··· Records shown

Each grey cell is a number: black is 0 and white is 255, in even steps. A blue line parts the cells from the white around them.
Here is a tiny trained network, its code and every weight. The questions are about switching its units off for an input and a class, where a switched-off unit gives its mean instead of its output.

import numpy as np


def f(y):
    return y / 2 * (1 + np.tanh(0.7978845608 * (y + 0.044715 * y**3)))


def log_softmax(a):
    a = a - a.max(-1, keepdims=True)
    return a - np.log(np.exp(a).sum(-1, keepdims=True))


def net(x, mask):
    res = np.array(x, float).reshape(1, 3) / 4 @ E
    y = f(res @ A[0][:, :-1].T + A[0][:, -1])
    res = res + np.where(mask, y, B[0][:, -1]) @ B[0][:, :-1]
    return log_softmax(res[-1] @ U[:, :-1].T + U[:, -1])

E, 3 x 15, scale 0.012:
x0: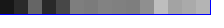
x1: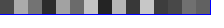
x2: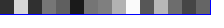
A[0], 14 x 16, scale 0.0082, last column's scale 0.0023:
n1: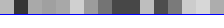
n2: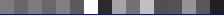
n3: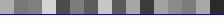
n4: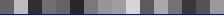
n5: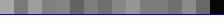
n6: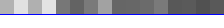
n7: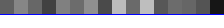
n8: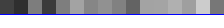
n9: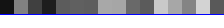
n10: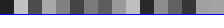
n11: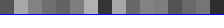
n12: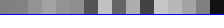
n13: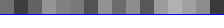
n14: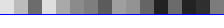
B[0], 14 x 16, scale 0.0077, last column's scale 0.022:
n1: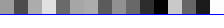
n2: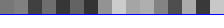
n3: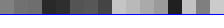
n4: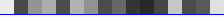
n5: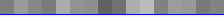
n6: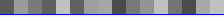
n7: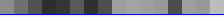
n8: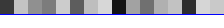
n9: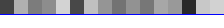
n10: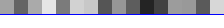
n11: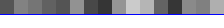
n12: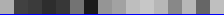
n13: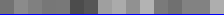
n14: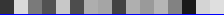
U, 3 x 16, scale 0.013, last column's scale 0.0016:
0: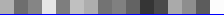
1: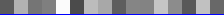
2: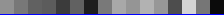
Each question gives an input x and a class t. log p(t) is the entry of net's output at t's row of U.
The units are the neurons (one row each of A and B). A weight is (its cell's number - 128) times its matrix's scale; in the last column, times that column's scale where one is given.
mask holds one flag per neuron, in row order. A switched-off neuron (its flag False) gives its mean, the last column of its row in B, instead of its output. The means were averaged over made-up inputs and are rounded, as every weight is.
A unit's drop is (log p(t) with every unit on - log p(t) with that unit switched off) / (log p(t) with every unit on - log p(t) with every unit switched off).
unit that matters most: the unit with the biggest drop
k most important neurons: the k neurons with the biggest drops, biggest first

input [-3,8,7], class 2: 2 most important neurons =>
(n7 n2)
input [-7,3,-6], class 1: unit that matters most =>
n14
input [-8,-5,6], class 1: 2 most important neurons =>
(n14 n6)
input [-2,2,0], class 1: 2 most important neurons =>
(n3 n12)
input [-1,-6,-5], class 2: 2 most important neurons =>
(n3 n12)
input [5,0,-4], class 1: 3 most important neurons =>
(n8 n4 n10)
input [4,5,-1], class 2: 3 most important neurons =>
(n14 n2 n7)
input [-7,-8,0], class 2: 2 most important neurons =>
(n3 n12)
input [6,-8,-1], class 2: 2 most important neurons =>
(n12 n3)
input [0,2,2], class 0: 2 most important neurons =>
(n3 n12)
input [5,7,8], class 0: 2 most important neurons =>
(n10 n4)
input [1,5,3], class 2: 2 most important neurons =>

······

◆ Assignment: Counting lines with the word "switched" in the listing, state the resulting number and nothing else.

◆ Solution to this problem: 3